_Work task_
Transcribe exactly the line that contains "131 157 106" and every line after it to the end of the entries, and nothing more.

--- Given records Enclosed Below ---

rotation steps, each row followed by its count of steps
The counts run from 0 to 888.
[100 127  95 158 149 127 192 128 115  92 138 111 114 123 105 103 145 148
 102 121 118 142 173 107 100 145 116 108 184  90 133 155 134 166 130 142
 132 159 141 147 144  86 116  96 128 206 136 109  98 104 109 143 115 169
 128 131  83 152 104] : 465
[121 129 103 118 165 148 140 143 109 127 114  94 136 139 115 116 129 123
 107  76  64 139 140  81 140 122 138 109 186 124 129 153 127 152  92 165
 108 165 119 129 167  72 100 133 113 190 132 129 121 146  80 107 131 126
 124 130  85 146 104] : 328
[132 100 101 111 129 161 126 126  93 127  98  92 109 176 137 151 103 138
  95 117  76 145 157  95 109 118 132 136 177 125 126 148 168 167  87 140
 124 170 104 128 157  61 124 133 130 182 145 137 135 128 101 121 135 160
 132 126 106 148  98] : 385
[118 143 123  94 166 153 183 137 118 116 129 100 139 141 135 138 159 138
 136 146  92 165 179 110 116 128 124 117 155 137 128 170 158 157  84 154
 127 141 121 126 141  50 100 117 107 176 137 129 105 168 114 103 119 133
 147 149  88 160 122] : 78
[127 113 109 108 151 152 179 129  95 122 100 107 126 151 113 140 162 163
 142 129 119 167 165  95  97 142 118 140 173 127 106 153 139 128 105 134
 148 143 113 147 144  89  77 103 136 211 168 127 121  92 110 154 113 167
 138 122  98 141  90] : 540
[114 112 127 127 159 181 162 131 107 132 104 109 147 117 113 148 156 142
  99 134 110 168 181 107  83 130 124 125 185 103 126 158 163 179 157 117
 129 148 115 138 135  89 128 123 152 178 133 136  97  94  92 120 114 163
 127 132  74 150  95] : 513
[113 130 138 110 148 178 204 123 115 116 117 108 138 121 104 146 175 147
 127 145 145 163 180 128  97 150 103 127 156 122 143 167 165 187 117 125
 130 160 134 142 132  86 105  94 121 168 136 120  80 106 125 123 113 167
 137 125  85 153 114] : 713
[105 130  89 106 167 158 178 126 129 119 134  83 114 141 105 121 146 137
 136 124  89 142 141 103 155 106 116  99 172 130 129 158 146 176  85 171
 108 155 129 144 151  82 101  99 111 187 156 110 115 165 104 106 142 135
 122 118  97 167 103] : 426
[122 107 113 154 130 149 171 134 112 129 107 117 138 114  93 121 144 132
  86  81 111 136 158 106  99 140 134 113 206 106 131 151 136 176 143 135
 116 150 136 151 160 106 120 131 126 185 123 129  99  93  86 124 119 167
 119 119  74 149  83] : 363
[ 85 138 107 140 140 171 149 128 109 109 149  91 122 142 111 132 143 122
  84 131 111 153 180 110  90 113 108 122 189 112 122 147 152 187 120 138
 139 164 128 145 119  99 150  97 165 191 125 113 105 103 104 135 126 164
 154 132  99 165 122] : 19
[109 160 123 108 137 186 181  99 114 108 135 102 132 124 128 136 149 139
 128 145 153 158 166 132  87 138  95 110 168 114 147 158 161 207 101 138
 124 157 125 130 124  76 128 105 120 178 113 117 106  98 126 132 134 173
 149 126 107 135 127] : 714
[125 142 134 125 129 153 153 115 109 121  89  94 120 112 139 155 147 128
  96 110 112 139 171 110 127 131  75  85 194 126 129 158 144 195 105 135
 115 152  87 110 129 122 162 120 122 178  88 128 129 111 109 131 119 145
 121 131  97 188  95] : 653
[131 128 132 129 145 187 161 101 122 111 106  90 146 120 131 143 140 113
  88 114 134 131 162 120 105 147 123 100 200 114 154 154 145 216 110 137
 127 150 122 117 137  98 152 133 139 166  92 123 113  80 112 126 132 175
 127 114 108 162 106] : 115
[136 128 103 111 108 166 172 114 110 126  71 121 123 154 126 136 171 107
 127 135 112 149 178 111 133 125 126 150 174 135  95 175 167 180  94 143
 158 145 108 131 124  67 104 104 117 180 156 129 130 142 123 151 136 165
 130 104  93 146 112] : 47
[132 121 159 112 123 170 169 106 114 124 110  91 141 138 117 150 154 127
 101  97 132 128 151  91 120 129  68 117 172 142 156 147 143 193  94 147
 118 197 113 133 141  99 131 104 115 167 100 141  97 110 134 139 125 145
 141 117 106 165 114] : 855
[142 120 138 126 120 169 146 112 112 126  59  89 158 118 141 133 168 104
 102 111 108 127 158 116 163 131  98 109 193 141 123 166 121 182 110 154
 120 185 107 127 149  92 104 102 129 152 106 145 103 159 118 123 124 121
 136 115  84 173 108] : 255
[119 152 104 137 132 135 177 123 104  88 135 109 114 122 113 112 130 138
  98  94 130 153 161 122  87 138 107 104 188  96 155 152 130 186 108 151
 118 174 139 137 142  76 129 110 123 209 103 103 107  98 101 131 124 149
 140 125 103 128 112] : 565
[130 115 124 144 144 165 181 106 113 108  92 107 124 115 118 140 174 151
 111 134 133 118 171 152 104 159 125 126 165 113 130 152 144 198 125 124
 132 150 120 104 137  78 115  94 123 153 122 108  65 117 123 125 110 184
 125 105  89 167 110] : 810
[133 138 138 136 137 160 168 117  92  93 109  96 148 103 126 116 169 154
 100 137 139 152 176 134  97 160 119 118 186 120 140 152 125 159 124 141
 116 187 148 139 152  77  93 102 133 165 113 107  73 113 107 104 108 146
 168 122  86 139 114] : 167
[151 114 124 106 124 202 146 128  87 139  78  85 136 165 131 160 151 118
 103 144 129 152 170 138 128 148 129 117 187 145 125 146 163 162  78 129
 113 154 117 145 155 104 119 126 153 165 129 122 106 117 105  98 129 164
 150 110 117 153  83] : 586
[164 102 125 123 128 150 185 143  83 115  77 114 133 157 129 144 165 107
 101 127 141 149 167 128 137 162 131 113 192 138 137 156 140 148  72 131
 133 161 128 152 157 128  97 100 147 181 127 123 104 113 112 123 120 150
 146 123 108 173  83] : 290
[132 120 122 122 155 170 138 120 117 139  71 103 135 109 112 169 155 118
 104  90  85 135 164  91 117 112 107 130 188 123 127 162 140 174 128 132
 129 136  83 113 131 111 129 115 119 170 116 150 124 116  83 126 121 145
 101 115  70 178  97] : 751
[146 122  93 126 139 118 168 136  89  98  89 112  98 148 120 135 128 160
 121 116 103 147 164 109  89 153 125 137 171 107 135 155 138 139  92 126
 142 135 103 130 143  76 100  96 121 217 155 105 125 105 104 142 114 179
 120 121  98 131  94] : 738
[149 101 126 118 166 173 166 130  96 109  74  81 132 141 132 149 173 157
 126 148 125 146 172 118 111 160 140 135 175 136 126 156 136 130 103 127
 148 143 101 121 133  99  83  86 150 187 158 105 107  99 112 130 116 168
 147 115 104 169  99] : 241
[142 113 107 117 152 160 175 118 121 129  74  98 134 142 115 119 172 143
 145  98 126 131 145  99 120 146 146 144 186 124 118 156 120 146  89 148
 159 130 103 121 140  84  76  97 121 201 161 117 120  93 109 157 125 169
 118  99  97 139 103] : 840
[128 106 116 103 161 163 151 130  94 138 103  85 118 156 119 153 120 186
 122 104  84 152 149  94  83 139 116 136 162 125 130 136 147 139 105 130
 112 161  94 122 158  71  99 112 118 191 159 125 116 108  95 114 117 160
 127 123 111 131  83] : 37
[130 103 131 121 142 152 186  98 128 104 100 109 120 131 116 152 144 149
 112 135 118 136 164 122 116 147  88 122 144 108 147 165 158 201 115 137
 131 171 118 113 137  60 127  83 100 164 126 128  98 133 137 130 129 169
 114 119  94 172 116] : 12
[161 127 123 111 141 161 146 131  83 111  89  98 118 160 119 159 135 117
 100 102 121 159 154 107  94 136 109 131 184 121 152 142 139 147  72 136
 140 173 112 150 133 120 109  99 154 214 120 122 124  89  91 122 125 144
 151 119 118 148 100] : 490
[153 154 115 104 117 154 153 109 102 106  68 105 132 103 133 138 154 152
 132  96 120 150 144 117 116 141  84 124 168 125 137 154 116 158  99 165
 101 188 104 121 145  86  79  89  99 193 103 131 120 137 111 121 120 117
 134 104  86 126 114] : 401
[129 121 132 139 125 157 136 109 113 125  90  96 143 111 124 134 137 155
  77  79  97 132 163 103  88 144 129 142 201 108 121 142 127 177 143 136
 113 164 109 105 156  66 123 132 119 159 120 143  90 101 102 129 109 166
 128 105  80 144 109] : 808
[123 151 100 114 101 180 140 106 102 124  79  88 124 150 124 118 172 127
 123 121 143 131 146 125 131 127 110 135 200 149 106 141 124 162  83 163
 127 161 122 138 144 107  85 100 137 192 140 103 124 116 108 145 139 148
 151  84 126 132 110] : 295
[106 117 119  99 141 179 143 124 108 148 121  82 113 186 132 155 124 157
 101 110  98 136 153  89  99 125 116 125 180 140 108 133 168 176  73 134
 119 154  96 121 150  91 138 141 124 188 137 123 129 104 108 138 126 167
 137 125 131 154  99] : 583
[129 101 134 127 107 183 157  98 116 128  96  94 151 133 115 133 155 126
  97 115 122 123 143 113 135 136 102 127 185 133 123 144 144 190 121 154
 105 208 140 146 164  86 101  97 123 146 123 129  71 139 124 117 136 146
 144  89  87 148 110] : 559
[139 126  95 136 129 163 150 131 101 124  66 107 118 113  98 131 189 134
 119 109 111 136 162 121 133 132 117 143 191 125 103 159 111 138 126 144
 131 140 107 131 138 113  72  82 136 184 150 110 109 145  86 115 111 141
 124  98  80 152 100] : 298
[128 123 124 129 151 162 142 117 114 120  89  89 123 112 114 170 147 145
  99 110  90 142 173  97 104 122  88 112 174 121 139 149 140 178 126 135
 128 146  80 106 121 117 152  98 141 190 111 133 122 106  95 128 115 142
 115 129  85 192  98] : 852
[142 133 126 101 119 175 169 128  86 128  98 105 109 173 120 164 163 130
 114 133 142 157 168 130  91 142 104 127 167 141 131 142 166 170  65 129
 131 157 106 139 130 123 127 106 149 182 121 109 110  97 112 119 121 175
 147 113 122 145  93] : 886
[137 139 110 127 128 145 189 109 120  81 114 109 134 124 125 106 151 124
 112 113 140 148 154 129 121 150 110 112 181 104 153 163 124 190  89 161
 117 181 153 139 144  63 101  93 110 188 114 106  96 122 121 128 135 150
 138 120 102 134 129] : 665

--- End of Enclosed Given records ---

_The completed task_
 131 157 106 139 130 123 127 106 149 182 121 109 110  97 112 119 121 175
 147 113 122 145  93] : 886
[137 139 110 127 128 145 189 109 120  81 114 109 134 124 125 106 151 124
 112 113 140 148 154 129 121 150 110 112 181 104 153 163 124 190  89 161
 117 181 153 139 144  63 101  93 110 188 114 106  96 122 121 128 135 150
 138 120 102 134 129] : 665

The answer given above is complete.